Reproduce the entire listing below exactly.

Top of LISTED ENTRIES

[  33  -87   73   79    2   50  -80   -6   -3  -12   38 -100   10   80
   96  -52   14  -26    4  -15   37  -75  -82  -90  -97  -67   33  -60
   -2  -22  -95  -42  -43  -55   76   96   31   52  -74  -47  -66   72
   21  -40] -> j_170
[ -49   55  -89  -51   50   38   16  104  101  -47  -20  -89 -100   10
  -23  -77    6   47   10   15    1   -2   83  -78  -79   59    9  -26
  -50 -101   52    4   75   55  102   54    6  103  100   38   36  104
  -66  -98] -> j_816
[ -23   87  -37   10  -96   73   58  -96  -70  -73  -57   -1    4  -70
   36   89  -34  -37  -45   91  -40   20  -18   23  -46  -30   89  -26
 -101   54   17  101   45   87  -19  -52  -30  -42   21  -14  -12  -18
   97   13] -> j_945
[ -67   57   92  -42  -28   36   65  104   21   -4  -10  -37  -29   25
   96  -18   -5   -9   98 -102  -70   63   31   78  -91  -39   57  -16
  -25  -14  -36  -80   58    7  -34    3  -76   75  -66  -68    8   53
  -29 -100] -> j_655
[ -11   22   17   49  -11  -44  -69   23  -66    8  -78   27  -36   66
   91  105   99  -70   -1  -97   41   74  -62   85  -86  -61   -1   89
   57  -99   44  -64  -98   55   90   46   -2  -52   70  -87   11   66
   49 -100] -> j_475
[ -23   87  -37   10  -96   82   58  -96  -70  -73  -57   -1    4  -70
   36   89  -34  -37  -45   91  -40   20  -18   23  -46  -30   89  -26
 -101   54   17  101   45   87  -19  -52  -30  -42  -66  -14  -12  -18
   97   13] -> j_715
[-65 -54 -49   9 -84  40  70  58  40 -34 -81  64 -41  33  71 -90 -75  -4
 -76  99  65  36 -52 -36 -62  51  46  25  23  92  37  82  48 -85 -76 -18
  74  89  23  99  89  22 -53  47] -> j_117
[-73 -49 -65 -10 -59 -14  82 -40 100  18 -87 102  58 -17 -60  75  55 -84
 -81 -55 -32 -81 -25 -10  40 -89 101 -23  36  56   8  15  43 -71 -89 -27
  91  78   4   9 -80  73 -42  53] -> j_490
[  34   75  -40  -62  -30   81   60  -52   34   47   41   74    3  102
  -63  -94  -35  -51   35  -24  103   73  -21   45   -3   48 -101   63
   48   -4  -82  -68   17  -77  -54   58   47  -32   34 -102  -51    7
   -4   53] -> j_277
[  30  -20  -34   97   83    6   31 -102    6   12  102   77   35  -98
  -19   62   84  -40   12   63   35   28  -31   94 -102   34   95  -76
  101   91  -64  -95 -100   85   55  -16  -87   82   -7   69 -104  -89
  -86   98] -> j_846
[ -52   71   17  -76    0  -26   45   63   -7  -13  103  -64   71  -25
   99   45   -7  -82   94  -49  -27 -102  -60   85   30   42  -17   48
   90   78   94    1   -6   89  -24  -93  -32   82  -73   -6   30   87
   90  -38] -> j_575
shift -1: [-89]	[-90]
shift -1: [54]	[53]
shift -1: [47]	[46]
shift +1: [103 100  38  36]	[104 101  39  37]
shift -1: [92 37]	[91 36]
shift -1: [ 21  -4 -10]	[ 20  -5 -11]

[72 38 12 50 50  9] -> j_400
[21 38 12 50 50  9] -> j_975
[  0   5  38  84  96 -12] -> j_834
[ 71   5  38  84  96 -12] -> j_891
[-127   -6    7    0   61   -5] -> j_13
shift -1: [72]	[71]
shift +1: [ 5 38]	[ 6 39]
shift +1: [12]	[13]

Bottom of LISTED ENTRIES

WRITTEN RESPONSE:
[  33  -87   73   79    2   50  -80   -6   -3  -12   38 -100   10   80
   96  -52   14  -26    4  -15   37  -75  -82  -90  -97  -67   33  -60
   -2  -22  -95  -42  -43  -55   76   96   31   52  -74  -47  -66   72
   21  -40] -> j_170
[ -49   55  -89  -51   50   38   16  104  101  -47  -20  -89 -100   10
  -23  -77    6   47   10   15    1   -2   83  -78  -79   59    9  -26
  -50 -101   52    4   75   55  102   54    6  103  100   38   36  104
  -66  -98] -> j_816
[ -23   87  -37   10  -96   73   58  -96  -70  -73  -57   -1    4  -70
   36   89  -34  -37  -45   91  -40   20  -18   23  -46  -30   89  -26
 -101   54   17  101   45   87  -19  -52  -30  -42   21  -14  -12  -18
   97   13] -> j_945
[ -67   57   92  -42  -28   36   65  104   21   -4  -10  -37  -29   25
   96  -18   -5   -9   98 -102  -70   63   31   78  -91  -39   57  -16
  -25  -14  -36  -80   58    7  -34    3  -76   75  -66  -68    8   53
  -29 -100] -> j_655
[ -11   22   17   49  -11  -44  -69   23  -66    8  -78   27  -36   66
   91  105   99  -70   -1  -97   41   74  -62   85  -86  -61   -1   89
   57  -99   44  -64  -98   55   90   46   -2  -52   70  -87   11   66
   49 -100] -> j_475
[ -23   87  -37   10  -96   82   58  -96  -70  -73  -57   -1    4  -70
   36   89  -34  -37  -45   91  -40   20  -18   23  -46  -30   89  -26
 -101   54   17  101   45   87  -19  -52  -30  -42  -66  -14  -12  -18
   97   13] -> j_715
[-65 -54 -49   9 -84  40  70  58  40 -34 -81  64 -41  33  71 -90 -75  -4
 -76  99  65  36 -52 -36 -62  51  46  25  23  92  37  82  48 -85 -76 -18
  74  89  23  99  89  22 -53  47] -> j_117
[-73 -49 -65 -10 -59 -14  82 -40 100  18 -87 102  58 -17 -60  75  55 -84
 -81 -55 -32 -81 -25 -10  40 -89 101 -23  36  56   8  15  43 -71 -89 -27
  91  78   4   9 -80  73 -42  53] -> j_490
[  34   75  -40  -62  -30   81   60  -52   34   47   41   74    3  102
  -63  -94  -35  -51   35  -24  103   73  -21   45   -3   48 -101   63
   48   -4  -82  -68   17  -77  -54   58   47  -32   34 -102  -51    7
   -4   53] -> j_277
[  30  -20  -34   97   83    6   31 -102    6   12  102   77   35  -98
  -19   62   84  -40   12   63   35   28  -31   94 -102   34   95  -76
  101   91  -64  -95 -100   85   55  -16  -87   82   -7   69 -104  -89
  -86   98] -> j_846
[ -52   71   17  -76    0  -26   45   63   -7  -13  103  -64   71  -25
   99   45   -7  -82   94  -49  -27 -102  -60   85   30   42  -17   48
   90   78   94    1   -6   89  -24  -93  -32   82  -73   -6   30   87
   90  -38] -> j_575
shift -1: [-89]	[-90]
shift -1: [54]	[53]
shift -1: [47]	[46]
shift +1: [103 100  38  36]	[104 101  39  37]
shift -1: [92 37]	[91 36]
shift -1: [ 21  -4 -10]	[ 20  -5 -11]

[72 38 12 50 50  9] -> j_400
[21 38 12 50 50  9] -> j_975
[  0   5  38  84  96 -12] -> j_834
[ 71   5  38  84  96 -12] -> j_891
[-127   -6    7    0   61   -5] -> j_13
shift -1: [72]	[71]
shift +1: [ 5 38]	[ 6 39]
shift +1: [12]	[13]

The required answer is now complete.